═══ DATA TO USE ═══

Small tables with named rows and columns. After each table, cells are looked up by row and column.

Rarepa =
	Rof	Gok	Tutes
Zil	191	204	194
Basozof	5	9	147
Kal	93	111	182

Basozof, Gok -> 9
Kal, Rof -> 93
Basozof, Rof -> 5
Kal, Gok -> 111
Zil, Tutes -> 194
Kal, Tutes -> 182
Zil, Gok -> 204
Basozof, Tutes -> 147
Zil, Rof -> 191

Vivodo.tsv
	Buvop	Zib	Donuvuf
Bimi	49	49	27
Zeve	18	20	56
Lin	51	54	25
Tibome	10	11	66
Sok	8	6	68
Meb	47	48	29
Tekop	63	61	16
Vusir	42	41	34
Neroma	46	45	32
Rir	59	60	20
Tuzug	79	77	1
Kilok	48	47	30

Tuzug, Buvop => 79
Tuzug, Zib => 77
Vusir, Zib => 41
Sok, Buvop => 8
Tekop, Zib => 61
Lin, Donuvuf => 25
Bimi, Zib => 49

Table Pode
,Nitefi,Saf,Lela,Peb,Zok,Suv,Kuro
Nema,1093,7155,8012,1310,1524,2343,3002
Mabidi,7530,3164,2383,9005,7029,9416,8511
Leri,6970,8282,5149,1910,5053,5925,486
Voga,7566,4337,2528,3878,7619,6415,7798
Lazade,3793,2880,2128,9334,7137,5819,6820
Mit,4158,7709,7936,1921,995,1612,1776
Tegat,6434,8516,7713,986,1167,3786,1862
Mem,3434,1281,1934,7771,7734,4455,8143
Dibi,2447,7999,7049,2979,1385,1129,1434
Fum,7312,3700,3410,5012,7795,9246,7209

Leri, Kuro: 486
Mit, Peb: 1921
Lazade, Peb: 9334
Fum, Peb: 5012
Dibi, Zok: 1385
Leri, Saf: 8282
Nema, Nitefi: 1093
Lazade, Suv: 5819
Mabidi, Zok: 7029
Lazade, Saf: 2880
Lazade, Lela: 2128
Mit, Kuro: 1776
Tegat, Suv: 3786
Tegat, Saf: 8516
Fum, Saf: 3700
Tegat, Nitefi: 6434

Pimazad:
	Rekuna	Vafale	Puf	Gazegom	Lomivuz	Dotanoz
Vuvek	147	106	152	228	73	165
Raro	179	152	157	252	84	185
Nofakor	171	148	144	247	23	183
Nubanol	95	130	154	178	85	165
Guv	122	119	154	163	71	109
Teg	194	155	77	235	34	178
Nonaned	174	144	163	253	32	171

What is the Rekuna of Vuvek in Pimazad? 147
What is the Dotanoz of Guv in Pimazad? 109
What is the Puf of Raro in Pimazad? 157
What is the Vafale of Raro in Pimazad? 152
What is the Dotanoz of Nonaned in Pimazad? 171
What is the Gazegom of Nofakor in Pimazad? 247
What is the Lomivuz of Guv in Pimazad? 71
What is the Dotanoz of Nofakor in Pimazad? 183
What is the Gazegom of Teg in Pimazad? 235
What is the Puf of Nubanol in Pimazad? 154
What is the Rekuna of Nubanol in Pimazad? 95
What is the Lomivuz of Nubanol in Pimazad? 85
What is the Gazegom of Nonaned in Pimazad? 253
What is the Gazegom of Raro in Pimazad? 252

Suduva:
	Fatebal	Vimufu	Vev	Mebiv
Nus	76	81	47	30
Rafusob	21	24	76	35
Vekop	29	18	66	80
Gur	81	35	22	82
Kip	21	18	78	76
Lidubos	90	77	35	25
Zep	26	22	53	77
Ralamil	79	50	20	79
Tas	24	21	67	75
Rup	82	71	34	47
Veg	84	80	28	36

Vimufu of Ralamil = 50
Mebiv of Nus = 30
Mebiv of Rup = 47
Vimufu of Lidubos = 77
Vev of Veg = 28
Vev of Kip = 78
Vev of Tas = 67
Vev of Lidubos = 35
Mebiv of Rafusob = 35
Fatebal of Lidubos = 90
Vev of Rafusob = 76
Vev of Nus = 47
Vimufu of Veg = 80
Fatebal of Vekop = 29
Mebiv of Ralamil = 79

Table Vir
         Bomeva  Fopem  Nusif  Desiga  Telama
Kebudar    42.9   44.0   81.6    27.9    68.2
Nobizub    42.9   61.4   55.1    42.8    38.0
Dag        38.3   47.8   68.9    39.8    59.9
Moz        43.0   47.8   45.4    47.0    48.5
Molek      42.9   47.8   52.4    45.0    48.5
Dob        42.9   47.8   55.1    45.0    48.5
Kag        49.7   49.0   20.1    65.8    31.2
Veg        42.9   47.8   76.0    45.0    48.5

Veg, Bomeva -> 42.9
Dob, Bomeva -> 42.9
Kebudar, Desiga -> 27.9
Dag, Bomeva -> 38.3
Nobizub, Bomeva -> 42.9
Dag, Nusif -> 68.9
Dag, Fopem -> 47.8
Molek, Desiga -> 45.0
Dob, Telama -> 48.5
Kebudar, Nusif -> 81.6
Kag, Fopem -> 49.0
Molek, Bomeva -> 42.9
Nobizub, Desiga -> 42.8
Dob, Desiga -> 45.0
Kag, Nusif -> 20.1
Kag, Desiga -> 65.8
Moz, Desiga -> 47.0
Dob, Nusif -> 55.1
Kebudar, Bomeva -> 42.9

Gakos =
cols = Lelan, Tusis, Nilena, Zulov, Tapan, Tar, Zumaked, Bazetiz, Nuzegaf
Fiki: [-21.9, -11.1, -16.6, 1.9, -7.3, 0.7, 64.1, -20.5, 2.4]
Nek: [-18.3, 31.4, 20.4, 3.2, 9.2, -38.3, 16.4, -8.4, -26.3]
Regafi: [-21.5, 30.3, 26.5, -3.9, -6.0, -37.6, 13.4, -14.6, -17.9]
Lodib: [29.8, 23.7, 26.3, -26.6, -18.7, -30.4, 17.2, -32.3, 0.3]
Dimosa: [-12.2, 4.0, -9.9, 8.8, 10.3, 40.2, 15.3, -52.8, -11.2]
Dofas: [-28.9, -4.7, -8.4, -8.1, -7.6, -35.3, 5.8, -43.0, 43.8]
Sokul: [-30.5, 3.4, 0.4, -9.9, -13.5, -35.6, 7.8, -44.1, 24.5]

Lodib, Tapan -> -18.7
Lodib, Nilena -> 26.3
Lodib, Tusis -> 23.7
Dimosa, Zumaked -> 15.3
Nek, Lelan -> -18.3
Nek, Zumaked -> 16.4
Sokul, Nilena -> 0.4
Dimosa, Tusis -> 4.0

═══

EXERCISE INSTRUCTIONS:
Copy the lines from the one with "Sokul: [-30.5, 3.4, 0.4, -9.9, -13.5, -35.6, 7.8, -44.1, 24.5]" through the last line of the material above, exactly as they are and with no others.

TASK RESULT:
Sokul: [-30.5, 3.4, 0.4, -9.9, -13.5, -35.6, 7.8, -44.1, 24.5]

Lodib, Tapan -> -18.7
Lodib, Nilena -> 26.3
Lodib, Tusis -> 23.7
Dimosa, Zumaked -> 15.3
Nek, Lelan -> -18.3
Nek, Zumaked -> 16.4
Sokul, Nilena -> 0.4
Dimosa, Tusis -> 4.0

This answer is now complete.